Task item =>
Print nothing but the lines below starting at the line that holds "Each row is" and ending at the line that holds "45 -30 -21]", including both, each exactly as written.

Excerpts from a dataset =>
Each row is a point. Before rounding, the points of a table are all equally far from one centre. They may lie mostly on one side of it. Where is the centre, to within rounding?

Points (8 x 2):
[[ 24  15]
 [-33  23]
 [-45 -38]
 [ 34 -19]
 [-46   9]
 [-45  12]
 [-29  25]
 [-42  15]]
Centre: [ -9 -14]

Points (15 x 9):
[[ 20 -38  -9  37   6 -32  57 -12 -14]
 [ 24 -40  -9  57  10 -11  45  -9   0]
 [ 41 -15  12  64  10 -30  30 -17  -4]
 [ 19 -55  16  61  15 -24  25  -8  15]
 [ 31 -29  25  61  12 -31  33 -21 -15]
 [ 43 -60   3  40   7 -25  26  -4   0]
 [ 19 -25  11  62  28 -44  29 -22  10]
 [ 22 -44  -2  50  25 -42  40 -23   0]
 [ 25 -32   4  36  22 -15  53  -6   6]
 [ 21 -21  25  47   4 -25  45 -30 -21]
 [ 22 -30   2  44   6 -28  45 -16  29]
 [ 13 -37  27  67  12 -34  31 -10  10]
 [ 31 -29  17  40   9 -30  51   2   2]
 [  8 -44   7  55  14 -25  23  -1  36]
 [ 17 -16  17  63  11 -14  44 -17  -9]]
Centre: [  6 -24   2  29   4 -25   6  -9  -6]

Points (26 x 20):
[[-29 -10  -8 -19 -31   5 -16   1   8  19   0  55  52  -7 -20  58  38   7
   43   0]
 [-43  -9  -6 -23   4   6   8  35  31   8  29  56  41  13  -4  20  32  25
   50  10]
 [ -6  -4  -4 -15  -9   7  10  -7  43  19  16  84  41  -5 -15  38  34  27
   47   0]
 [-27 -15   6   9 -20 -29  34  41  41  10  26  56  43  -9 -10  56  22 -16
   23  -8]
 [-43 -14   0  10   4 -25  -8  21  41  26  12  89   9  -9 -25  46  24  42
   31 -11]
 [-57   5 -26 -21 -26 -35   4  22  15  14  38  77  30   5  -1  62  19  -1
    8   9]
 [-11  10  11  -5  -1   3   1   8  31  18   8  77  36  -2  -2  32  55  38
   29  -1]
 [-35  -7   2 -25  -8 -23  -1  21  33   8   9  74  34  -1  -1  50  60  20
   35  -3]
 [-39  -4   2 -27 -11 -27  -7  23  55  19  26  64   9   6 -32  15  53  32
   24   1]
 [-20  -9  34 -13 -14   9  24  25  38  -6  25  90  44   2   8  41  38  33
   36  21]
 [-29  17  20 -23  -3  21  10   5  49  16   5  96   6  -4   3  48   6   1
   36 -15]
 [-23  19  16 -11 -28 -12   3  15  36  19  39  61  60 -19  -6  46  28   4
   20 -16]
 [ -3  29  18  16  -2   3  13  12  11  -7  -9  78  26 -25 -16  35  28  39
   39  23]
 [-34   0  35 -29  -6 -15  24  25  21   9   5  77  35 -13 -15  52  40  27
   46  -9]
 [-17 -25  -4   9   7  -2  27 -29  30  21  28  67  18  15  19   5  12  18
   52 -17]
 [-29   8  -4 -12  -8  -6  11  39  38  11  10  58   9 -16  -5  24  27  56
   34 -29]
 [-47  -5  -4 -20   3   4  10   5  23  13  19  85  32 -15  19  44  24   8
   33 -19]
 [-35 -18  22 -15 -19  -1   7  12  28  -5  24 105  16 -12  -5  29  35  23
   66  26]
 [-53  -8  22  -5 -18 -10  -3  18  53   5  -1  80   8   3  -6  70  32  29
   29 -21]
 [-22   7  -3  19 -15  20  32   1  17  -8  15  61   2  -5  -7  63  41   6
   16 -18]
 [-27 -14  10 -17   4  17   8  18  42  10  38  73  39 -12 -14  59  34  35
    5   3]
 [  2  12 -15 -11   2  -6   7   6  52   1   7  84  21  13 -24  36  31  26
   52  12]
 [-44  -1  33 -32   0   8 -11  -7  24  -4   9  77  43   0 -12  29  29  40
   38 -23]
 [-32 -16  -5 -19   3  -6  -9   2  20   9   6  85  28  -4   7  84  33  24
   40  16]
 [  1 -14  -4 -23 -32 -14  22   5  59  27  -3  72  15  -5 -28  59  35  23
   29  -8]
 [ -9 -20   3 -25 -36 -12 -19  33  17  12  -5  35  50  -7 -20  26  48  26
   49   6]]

--

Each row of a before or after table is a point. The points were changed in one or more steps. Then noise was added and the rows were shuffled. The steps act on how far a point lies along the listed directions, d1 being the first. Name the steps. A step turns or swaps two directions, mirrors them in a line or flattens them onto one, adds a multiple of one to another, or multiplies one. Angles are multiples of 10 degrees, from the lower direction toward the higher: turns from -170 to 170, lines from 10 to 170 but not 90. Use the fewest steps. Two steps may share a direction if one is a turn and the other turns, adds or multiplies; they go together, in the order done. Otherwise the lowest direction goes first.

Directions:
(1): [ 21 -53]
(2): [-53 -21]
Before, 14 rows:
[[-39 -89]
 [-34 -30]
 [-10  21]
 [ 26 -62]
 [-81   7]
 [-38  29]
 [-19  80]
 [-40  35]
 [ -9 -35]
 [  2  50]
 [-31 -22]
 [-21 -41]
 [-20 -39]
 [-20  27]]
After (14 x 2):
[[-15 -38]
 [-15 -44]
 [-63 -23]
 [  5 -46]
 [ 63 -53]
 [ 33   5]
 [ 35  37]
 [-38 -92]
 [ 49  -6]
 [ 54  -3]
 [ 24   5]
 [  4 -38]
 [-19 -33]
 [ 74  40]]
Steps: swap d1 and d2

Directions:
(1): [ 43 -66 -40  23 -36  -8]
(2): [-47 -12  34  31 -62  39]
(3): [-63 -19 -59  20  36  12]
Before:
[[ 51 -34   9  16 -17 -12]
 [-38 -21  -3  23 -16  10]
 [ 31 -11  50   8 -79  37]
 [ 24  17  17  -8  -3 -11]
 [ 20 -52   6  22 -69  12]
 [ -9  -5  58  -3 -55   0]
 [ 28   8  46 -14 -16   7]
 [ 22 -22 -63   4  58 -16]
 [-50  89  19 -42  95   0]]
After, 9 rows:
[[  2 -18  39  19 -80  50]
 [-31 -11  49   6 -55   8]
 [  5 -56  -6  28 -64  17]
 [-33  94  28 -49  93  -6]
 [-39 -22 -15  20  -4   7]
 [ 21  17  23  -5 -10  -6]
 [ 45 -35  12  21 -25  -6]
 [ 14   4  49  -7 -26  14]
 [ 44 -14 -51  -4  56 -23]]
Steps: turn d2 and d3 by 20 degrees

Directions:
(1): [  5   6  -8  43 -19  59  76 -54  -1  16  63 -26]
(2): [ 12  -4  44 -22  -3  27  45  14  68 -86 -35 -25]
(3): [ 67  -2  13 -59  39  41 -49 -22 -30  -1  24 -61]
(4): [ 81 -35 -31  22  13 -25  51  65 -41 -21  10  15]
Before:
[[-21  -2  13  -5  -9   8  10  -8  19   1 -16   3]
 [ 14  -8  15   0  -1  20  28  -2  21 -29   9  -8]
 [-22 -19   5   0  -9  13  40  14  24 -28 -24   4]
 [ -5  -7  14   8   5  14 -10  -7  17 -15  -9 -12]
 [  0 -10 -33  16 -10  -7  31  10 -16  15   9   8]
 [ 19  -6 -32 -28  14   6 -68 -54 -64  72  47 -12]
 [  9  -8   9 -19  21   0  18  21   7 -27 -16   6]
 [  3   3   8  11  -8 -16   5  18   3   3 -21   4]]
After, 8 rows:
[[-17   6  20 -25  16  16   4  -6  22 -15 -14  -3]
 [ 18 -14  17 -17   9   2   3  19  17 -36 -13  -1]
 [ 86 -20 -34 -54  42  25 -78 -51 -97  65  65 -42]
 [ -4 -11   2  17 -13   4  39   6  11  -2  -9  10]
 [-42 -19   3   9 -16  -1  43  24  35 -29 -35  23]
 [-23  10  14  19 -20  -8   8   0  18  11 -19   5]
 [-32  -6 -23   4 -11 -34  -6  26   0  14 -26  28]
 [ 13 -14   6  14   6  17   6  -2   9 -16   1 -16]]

Output below =>
Each row is a point. Before rounding, the points of a table are all equally far from one centre. They may lie mostly on one side of it. Where is the centre, to within rounding?

Points (8 x 2):
[[ 24  15]
 [-33  23]
 [-45 -38]
 [ 34 -19]
 [-46   9]
 [-45  12]
 [-29  25]
 [-42  15]]
Centre: [ -9 -14]

Points (15 x 9):
[[ 20 -38  -9  37   6 -32  57 -12 -14]
 [ 24 -40  -9  57  10 -11  45  -9   0]
 [ 41 -15  12  64  10 -30  30 -17  -4]
 [ 19 -55  16  61  15 -24  25  -8  15]
 [ 31 -29  25  61  12 -31  33 -21 -15]
 [ 43 -60   3  40   7 -25  26  -4   0]
 [ 19 -25  11  62  28 -44  29 -22  10]
 [ 22 -44  -2  50  25 -42  40 -23   0]
 [ 25 -32   4  36  22 -15  53  -6   6]
 [ 21 -21  25  47   4 -25  45 -30 -21]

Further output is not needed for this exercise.